ACTION ITEM:
Return the records exactly, from the first line through the "J_452: [130 120 139 112 108 156 149 123]" line.

DATA SHOWN:
(in the rows, 128 means zero)
Families of rows that turns and mirrors carry onto each other, the same ones carrying the whole set onto itself: the rest of each named row's family, in list order
8 families of 5 rows
J_170: [ 85 143 114 136 116 148 120 151]
J_162: [102 141 123 118 104 168 134 138]
J_967: [ 84 155 128 137 126 139 147 122]
J_617: [151 129 144 157  99 129 142 121]
J_207: [ 86 127 129 121 107 153 143 140]
J_804: [ 83 149 137 156 122 122 117 136]
J_728: [ 97 163 123 152 139 126 125 130]
J_166: [ 99 122 157 139 114 121 151 115]
J_452: [130 120 139 112 108 156 149 123]
J_696: [109 140 145 161 132 107 113 131]
J_938: [103 150 127 152  84 155 142 135]
J_153: [149 144 130 156 126 117 111 143]
J_28: [112 154 114 136 119 156 104 150]
J_645: [ 91 145 117 141 122 143 109 155]
J_676: [154 121 146 137 114 121 145 125]
J_807: [146 117 135 143 134 114 119 133]
J_897: [ 77 138 145 142 111 132 141 126]
J_520: [159 132 135 143 113 129 109 138]
J_523: [117 129 135 118  87 160 145 132]
J_875: [ 93 121 130 119 105 151 151 133]
J_168: [128 135 126 150 137 121 100 149]
J_551: [ 91 150 123 132  97 154 142 145]
J_735: [151 119 144 125 100 140 139 125]
J_518: [120 107 146 118 114 137 154 125]
J_837: [120 124 157 151 127 106 134 118]
J_212: [146 111 143 136 132 117 128 131]
J_975: [109 161 116 153 115 137 110 156]
J_280: [118 125 142 122  96 145 163 126]
J_768: [131 105 143 123 117 130 151 122]
J_362: [104 150 120 132  93 160 120 149]
J_833: [123 150 133 154 147 112 126 121]
J_674: [128 135 144 140 139 116 149 108]
J_549: [129 152 119 147 110 141  98 152]
J_385: [146 141 125 143 131 136 101 142]
J_391: [104 139 140 130 126 132 162 109]
J_493: [119 141 117 152 133 125 100 151]
J_692: [115 160 121 168  98 142 117 144]
J_297: [145 147 131 171 107 126 117 135]
J_456: [125 132 141 146  85 146 158 121]
J_800: [158 120 140 127 124 136 128 125]

Which other rows belong to the same family as J_207? J_645, J_168, J_518, J_212
Which other rows belong to the same family as J_768? J_170, J_807, J_875, J_493
Which other rows belong to the same family as J_897? J_804, J_166, J_696, J_837
Which other rows belong to the same family as J_549? J_520, J_523, J_735, J_362
Which other rows belong to the same family as J_800? J_162, J_452, J_28, J_385
Which other rows belong to the same family as J_297? J_617, J_938, J_692, J_456

Families of rows that turns and mirrors carry onto each other, the same ones carrying the whole set onto itself: the rest of each named row's family, in list order
5 families of 8 rows
J_197: [154 125  81 153 134 160 149 154 146 148  59 128 162 112 128 143 109 146
 124 173]
J_118: [139 110 114 153 102 154 137 135 126 126 110 127 129 136 134  99  92 157
 124 137]
J_929: [159 112  94 156 141 146 154 139 139 139  66 127 169 105 123 138 116 138
 142 167]
J_336: [169 110  80 161 135 138  87 148 128 154  96 128 123 120 110 119 103 170
 103 135]
J_244: [150 127 112 161 108 177  99 167  97 167 129 130 111 114 120 122 136 165
 122 122]
J_292: [153 112 131 138  97 183 162 151 122 154  92 127 148 122 116 139 151 142
 148 172]
J_271: [137 124  89 145 103 148 127 145 126 127 112 128 144 123 134 107  85 154
 132 128]
J_497: [169 115 122 179 149 178 127 151 112 177  88 130 133 100 106 154 162 147
 136 160]
J_363: [154 129  96 146 107 161 137 121 112 137 117 154 135  95 127 126 113 161
 155 184]
J_876: [157 144  89 153 129 158 136 134 116 135 130 145 131  97 120 132 111 152
 147 189]
J_408: [161 105  86 171 133 126  85 149 119 144  94 137 130 114 110 105 128 160
 111 145]
J_810: [173 105 102 149 135 173 151 135 134 144  63 133 167 117 129 145 100 149
 137 166]
J_226: [134 121 106 146 105 158 112 131 117 125  93 126 136 125 142 105  85 155
 137 141]
J_122: [172 105 123 182 154 170 124 141 137 169  99 132 131 118  94 143 161 149
 134 158]
J_481: [150 103 101 142 131 165 153 145 136 145  65 128 166 118 136 142 101 150
 128 173]
J_550: [139 126  95 185 120 193 114 148 114 156  78 120 141 131 119 152 128 126
 104 122]
J_616: [140 119 112 175 115 189 117 150 113 169  70 102 123 140 116 147 128 142
 111 127]
J_574: [173 117  92 148 106 154 136 134 106 131 117 154 137  96 123 125 105 168
 151 182]
J_719: [168 119  88 140 129 153 139 137 131 129 131 149 138 101 105 134 107 163
 142 181]
J_190: [167 130 127 146  95 183 153 144 135 162 103 127 158 131 122 149 143 134
 143 171]
J_941: [146 127 105 179 124 168 102 144 117 163  80 114 144 126 103 156 134 125
 101 119]
J_889: [173  97 110 188 130 181 124 162 124 174  84 135 139 111  91 158 152 157
 135 156]
J_434: [161  98 113 187 144 175 128 149 134 185  82 132 137 118  99 155 147 157
 134 160]
J_274: [151 126 104 124 112 152 127 142 116 130 110 111 136 128 128 104  83 154
 133 144]
J_710: [158 113  85 152 137 132  84 136  99 142 106 143 131 108 105 116 124 162
 110 147]
J_255: [153 119  93 156 115 170 103 173 111 177 135 117 108 113 101 129 140 161
 120 139]
J_797: [172 119  86 165 127 148 137 138 143 155  66 135 170 111 135 148 108 143
 143 169]
J_755: [148 111 106 171 114 183 119 149 108 164  80 114 140 146 104 142 139 127
  97 122]
J_809: [170 110  82 156 144 146  80 136  97 140 104 130 128 117 106 121 114 162
 115 137]
J_771: [157 128 129 158  80 174 146 139 136 166  79 127 156 115 128 141 142 131
 143 154]
J_812: [141 111 108 129 109 156 130 142 123 129 127 115 129 124 127 106  89 152
 125 142]
J_194: [153 128  90 146 112 182 110 174  95 161 134 123 112 115 120 131 144 160
 114 144]
J_254: [165 124 139 144  94 177 150 143 128 162  91 136 156 124 132 121 150 134
 141 158]
J_76: [157 131 131 162  83 178 156 149 131 158  83 130 153 114 112 142 131 135
 153 162]
J_152: [152 106  76 165 133 149  88 144 109 140  90 131 116 114 103 110 109 163
 101 150]
J_48: [140 127 109 145 106 177 102 168  84 155 123 128 115 107 105 119 139 145
 119 135]
J_342: [148 125 102 161 108 165 101 173 102 161 132 111 106 118  92 125 131 160
 130 137]
J_808: [176 112 116 183 137 165 129 147 118 176 106 139 141 105  87 154 158 132
 134 153]
J_38: [152 131 111 169 122 176 102 155 117 166  70 104 144 132  98 147 136 127
 115 120]
J_631: [167 128  97 149 118 153 124 133 137 135 118 144 131 100 119 122 107 167
 148 197]

Which other rows belong to the same family as J_363? J_481, J_941, J_434, J_710, J_255, J_771, J_812
Which other rows belong to the same family as J_631? J_929, J_244, J_271, J_497, J_190, J_755, J_152
Which other rows belong to the same family as J_336? J_292, J_226, J_616, J_719, J_797, J_48, J_808
Which other rows belong to the same family as J_809? J_810, J_574, J_889, J_274, J_76, J_342, J_38

Families of rows that turns and mirrors carry onto each other, the same ones carrying the whole set onto itself: the rest of each named row's family, in list order
5 families of 6 rows
J_982: [121 138 136 152 126 117 108 168]
J_279: [164 145 138 120 102 130 127 107]
J_203: [107 166 112 134 121 137 111 131]
J_175: [160 140 153 128 104 110 132 120]
J_263: [106 141 132 117 120 125 101 152]
J_675: [164 127 128 141  98 141 133 127]
J_737: [105 127 119 123 112 111 109 142]
J_772: [103 152 108 143 114 112 121 127]
J_723: [129 136  96 132 141 118  92 131]
J_119: [161 130 150 147 103 128 134 146]
J_981: [178 147 146 138 138 118 108 135]
J_504: [160 118 114 141 107 108 129 117]
J_796: [160 173 136 139 122 150 115 125]
J_2: [156 142 161 139 126 113 118 157]
J_939: [126 134 113 141 144  99  96 145]
J_972: [164 142 145 136 107 154 124 141]
J_994: [162 154 158 120 110 131 123 125]
J_366: [129 168 123 120 136 146  95 141]
J_570: [124 121  96 151 112 119 115 134]
J_138: [128 149 110 135 125 157  97 149]
J_727: [177 133 131 143 130 105 117 121]
J_850: [103 163 130 141 124 116 116 145]
J_371: [166 151 124 121 122 157 106 128]
J_239: [158 145 114 152 107 119 132 105]
J_811: [128 148 116 131 150 121  86 148]
J_621: [153 156 154 157 120 107 129 139]
J_491: [181 144 126 133 132 129 108 117]
J_538: [121 145 140 143 130  92 115 153]
J_881: [128 135  91 133 117 113 114 113]
J_353: [109 136 111 114 114 132 101 136]

Which other rows belong to the same family as J_727? J_723, J_981, J_939, J_811, J_491
Which other rows belong to the same family as J_772? J_203, J_675, J_119, J_972, J_850
Which other rows belong to the same family as J_504? J_2, J_366, J_371, J_538, J_881
Which other rows belong to the same family as J_279? J_175, J_263, J_737, J_994, J_353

FINISHED EXERCISE:
(in the rows, 128 means zero)
Families of rows that turns and mirrors carry onto each other, the same ones carrying the whole set onto itself: the rest of each named row's family, in list order
8 families of 5 rows
J_170: [ 85 143 114 136 116 148 120 151]
J_162: [102 141 123 118 104 168 134 138]
J_967: [ 84 155 128 137 126 139 147 122]
J_617: [151 129 144 157  99 129 142 121]
J_207: [ 86 127 129 121 107 153 143 140]
J_804: [ 83 149 137 156 122 122 117 136]
J_728: [ 97 163 123 152 139 126 125 130]
J_166: [ 99 122 157 139 114 121 151 115]
J_452: [130 120 139 112 108 156 149 123]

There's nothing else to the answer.